INSTRUCTIONS TO FOLLOW: Lines from the beginning of the entries up to and including the one with "150 134 116 160] : 1" must be duplicated word for word; leave out all others.

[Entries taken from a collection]
▽

Each row is followed by roughly how far along a hidden order it lies, from 0 to 20. A new part has a new order.
In the rows, 128 means zero.
[143 190 128 116  69  99 102 121  67 149  78 139 178  99 123 129 124 120
 129 133 148 124] : 3
[114 242  74  63  13 136 118 123  80 161 130  93 146 140  59 137 174 168
  82 160 105 176] : 16
[120 158 100  95  73 118 132 130 105 140 112  98 144 126 122 126 154 163
 129 147 117 161] : 4
[135 155  90  82 115 116  97 135 114 132  85 112 160 105 145 121 123 145
 137 144 137 140] : 5
[122 140 101 101 106 108 120 133 111 133  87 103 159 107 144 120 138 159
 143 140 132 152] : 1
[127 191 107 109  86 133 124 123  95 143 134 117 136 131 104 134 134 125
 113 134 120 142] : 6
[123 136  70  91 133 140 122 140 142 128 128  83 119 136 133 126 139 159
 129 150 112 158] : 5
[125 176  89 118 101 126 142 131 101 145 129 101 133 134 126 130 141 145
 150 134 116 160] : 1
[129 160  74 108 132 132 120 139 136 132 121  96 132 127 132 128 135 138
 137 140 123 161] : 3
[137 255  70  81  19 131 119 116  38 168 122 105 157 130  78 146 145 117
 104 137 122 159] : 12
[148 161  96  81 122 110  76 129 100 134  66 132 171  89 144 122 108 118
 135 138 155 119] : 5
[144 110  72  63 206 152   4 142 175  92  93 139 145 103 133 118  97 113
  95 158 150  84] : 16
[132 231  96  82  33 122 102 118  59 160  98 130 168 112  79 133 147 140
  97 148 130 142] : 12
[137 151  90 107 134 131  95 132 123 129 110 121 139 124 132 126 120 125
 126 126 131 136] : 5
[128 165  99 126 138 147 142 129 127 127 157 105 109 152 127 137 131 132
 131 126 112 152] : 0
[111  85  99  75 142 125  97 143 183 110 100  97 138 116 143 108 144 182
 124 161 122 151] : 6
[125 150  82 110 112 120 118 137 123 133 108  92 145 118 142 123 139 149
 142 141 127 154] : 3
[144  96  63  53 215 151  15 146 183  84  73 132 143  90 138 112 104 127
  95 163 152 110] : 18
[137 134  91 108 152 146 107 132 133 125 151 116 113 134 117 136 121  98
 120 130 123 133] : 5
[126 156  98 115  97 117 128 133 110 143 107 104 143 118 140 125 139 155
 143 136 126 154] : 0
[156 132  32  38 255 181   1 147 189  78  99 138 134 108 123 123  79  82
  82 165 150 100] : 20
[120 172 108 101  88 128 148 129 105 143 130 102 129 131 111 130 148 148
 121 142 115 158] : 4
[124 163  96 118 122 145 128 130 131 130 148 100 109 155 145 137 137 125
 130 127 108 150] : 1
[113 128  99  94  88 112 125 135 125 140 102  92 147 120 136 118 157 180
 133 148 117 167] : 3
[120 131 132  97  96 131 113 122 115 130 122 148 142 121  97 124 142 142
  97 146 129 130] : 8
[129 173 102 108  95 101 123 130  93 148  90 101 154 104 138 124 138 153
 142 138 129 161] : 1
[144 185 112 124  86 103 112 125  79 148  87 121 173 102 143 129 119 132
 145 127 147 131] : 0
[113 158  94 100 100 142 138 131 121 126 155 101 117 149 100 131 158 146
 116 142 105 157] : 5
[140 162 110 114  86  97 101 128  88 154  71 121 180  91 150 124 123 136
 146 135 152 127] : 1
[126 143 102 113 133 126 129 133 138 128 115 113 126 129 130 127 134 142
 130 135 125 141] : 2
[126 188  98  92  64 117 118 125  88 152 104 111 162 119 112 128 145 151
 137 144 128 153] : 6
[117 123  98  98 124 120 120 137 149 122 103 104 138 115 138 116 145 174
 140 149 123 149] : 2
[130 188  93 107  80 118 124 127  95 150 115 100 146 122 121 132 143 138
 133 132 126 151] : 3
[160 154  52  55 212 144   1 139 133 101  44 147 183  69 140 118  80  82
  98 157 172  96] : 20
[130 186 115  79  35 102  91 121  71 153  69 128 190 101 104 123 148 153
 109 154 143 139] : 10
[114 133  81 107 122 119 115 136 135 133 121  90 133 130 144 121 151 166
 142 138 116 162] : 0
[121 170  92  91  81 122 124 127 104 146 117  95 147 128 114 127 153 161
 128 145 114 163] : 5
[123 162  76  89 115 123 120 136 135 137 110  83 139 122 143 125 144 165
 142 145 119 161] : 3
[122 112 105 109 160 150 101 136 199 116 138 115 117 132 125 125 134 140
 120 138 122 136] : 5
[128 146 106 122 120 126 131 129 115 135 129 118 136 127 128 128 132 137
 134 122 126 140] : 0
[124 176  96 118 105 125 147 129 113 138 130  95 124 134 131 130 141 141
 140 132 115 158] : 0
[122 149  95 100 109 116 127 133 116 139 112 102 157 125 135 124 142 145
 136 138 124 157] : 1
[134 214 105 108  41 107 104 120  55 160  78 125 182 102  92 128 139 142
 112 152 141 146] : 9
[145 175 139 133 110 121 113 118  92 140 112 154 151 115 124 133 111  97
 126 117 147 112] : 1
[131 135 125 127 143 128 120 127 112 132 126 126 130 124 128 129 130 123
 130 128 130 131] : 1
[135 151  82  93 139 118  94 138 125 130  75 111 160 103 145 120 124 148
 129 147 140 135] : 6
[123 165  46  93 147 154 113 140 145 124 152  70 101 151 129 135 142 149
 129 145 101 180] : 6
[141 140  61  66 182 147  45 142 161 102  91 122 145 106 134 122 102 106
 105 157 144 122] : 15
[151 142  63  63 212 155  13 145 153  94  81 137 152  92 130 123  83  92
  93 157 155 100] : 19
[126 171 105  94  93 129 134 127 111 141 132 108 131 135 115 132 138 142
 122 136 119 150] : 3
[124 183  98  91  50 109 115 126  85 146  88 107 170 107 114 125 153 162
 118 152 132 152] : 8
[127 168 102 121  78 118 135 129 105 142 120 103 142 121 127 129 140 147
 142 133 119 153] : 1
[119  87  74  82 199 147  85 147 189  98 121 101 120 127 138 115 130 162
 109 161 118 142] : 11
[146 132 107 100 125 116  74 132 110 133  47 145 187  82 147 118 108 121
 124 141 157 119] : 7
[134 179 118 107  68 108 119 127  85 151  84 116 165 107 130 126 136 139
 134 137 137 144] : 4
[133 255  71  64   1 110  93 117  33 179  81 107 191 106  78 139 157 148
 101 156 134 161] : 16
[119 109 124 119 168 148 131 132 162 114 164 124  94 147 118 128 131 136
 117 129 114 131] : 1
[100  85  82  71 120 116 114 149 175 121  91  61 145 130 159 105 167 221
 142 163 108 183] : 4
[135 214  77 119  94 129 130 125  93 154 138  95 138 136 115 138 136 125
 133 138 120 157] : 3
[121 119 119 123 141 140 123 131 173 122 151 115 108 139 121 128 136 135
 125 133 112 141] : 0
[137 199 120 125 106 142 118 118  83 138 142 140 126 136  96 142 128  97
 112 123 127 122] : 4
[113 161  99  88  67 124 134 129 113 142 122  99 140 127 108 125 154 168
 114 151 113 160] : 7
[128  94  82  68 196 151  59 144 184  91 105 118 126 120 132 116 120 142
 104 158 125 126] : 13
[134 180 118 108  62 121 113 121  89 146  96 138 159 114 107 131 134 127
 114 139 136 131] : 6
[122 144 110 119 109 133 127 129 123 131 136 111 120 137 120 130 140 139
 126 135 115 149] : 2
[134 235 109  58   1 104  76 112  30 167  43 145 211  90  70 125 150 153
  79 167 150 139] : 19
[133 255  95  55   1 114  89 111  20 174  85 125 198 105  52 136 152 147
  78 164 131 159] : 20
[113 127 110  93  89 123 132 131 132 131 115 106 138 128 113 121 175 167
 117 147 116 152] : 5
[142 255  90  92  26 119 110 116  39 170 105 118 171 115  87 141 136 118
 107 141 135 150] : 11
[125 164  91 109 100 123 147 132 105 141 127  96 132 130 135 128 138 149
 138 135 118 163] : 0
[122 154 104  96  75 120 103 129 104 146 103 108 151 121 115 125 141 155
 123 142 122 153] : 5
[126 193  92 107 106 125 139 131  96 148 130  85 131 140 132 132 142 142
 142 131 115 161] : 0
[126 155 118  95  84 117 113 124  97 139 104 126 153 114 116 125 147 142
 118 143 131 138] : 5
[127 144 114 128 124 135 127 129 130 129 142 119 120 138 130 128 133 125
 127 130 124 137] : 0
[129 185 105 123  99 128 141 129 102 138 130 113 132 131 120 135 133 131
 129 129 121 143] : 1
[129 133  76  85 181 151  84 140 163 109 121 109 119 128 128 123 121 134
 116 149 128 143] : 10
[148 183 124 113  60  84  90 121  55 156  38 148 211  68 149 124 114 121
 135 134 168 123] : 2
[132 163 107 117 111 123 125 128 110 141 120 120 140 124 135 129 131 129
 134 132 128 136] : 0
[137  57  64  50 255 175   2 146 218  67  95 140 126 107 126 112  96 117
  77 165 146 102] : 20
[125 143 110 105  93 120 118 128 123 135 113 119 146 121 123 125 141 157
 119 144 128 145] : 3
[134 150 128 119 102 107 117 126  81 136  94 126 156 110 128 127 128 136
 133 120 135 130] : 1
[111 120  69  72  90  95 101 144 143 135  67  66 179  97 166 107 158 208
 154 159 127 176] : 3
[130 215  97  71  19 113  98 119  62 158  88 131 185 108  84 129 145 143
  97 156 137 142] : 13
[122 134 112 118 111 119 130 132 128 127 117 110 133 126 131 123 138 150
 131 136 124 145] : 0
[137 220  98  94  47 124 111 118  69 159 101 125 160 118  87 139 129 123
  98 141 131 136] : 10
[134 210  94 134 101 133 134 125  94 139 141 103 126 141 117 140 132 118
 131 122 116 148] : 1
[136 156  89  97 135 142  89 134 130 118 122 110 124 130 131 129 119 136
 117 138 123 140] : 6
[141 130  88  89 163 140  54 137 147 108  91 134 147 107 131 121 105 112
 111 147 146 111] : 10
[126 133 117 104 107 123 127 129 130 131 120 121 127 125 124 125 135 145
 123 137 128 126] : 2
[129 142 123 123 107 113 124 128 114 135 106 128 154 115 130 124 130 136
 133 131 135 131] : 1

△

RESULT OF THE EXERCISE:
Each row is followed by roughly how far along a hidden order it lies, from 0 to 20. A new part has a new order.
In the rows, 128 means zero.
[143 190 128 116  69  99 102 121  67 149  78 139 178  99 123 129 124 120
 129 133 148 124] : 3
[114 242  74  63  13 136 118 123  80 161 130  93 146 140  59 137 174 168
  82 160 105 176] : 16
[120 158 100  95  73 118 132 130 105 140 112  98 144 126 122 126 154 163
 129 147 117 161] : 4
[135 155  90  82 115 116  97 135 114 132  85 112 160 105 145 121 123 145
 137 144 137 140] : 5
[122 140 101 101 106 108 120 133 111 133  87 103 159 107 144 120 138 159
 143 140 132 152] : 1
[127 191 107 109  86 133 124 123  95 143 134 117 136 131 104 134 134 125
 113 134 120 142] : 6
[123 136  70  91 133 140 122 140 142 128 128  83 119 136 133 126 139 159
 129 150 112 158] : 5
[125 176  89 118 101 126 142 131 101 145 129 101 133 134 126 130 141 145
 150 134 116 160] : 1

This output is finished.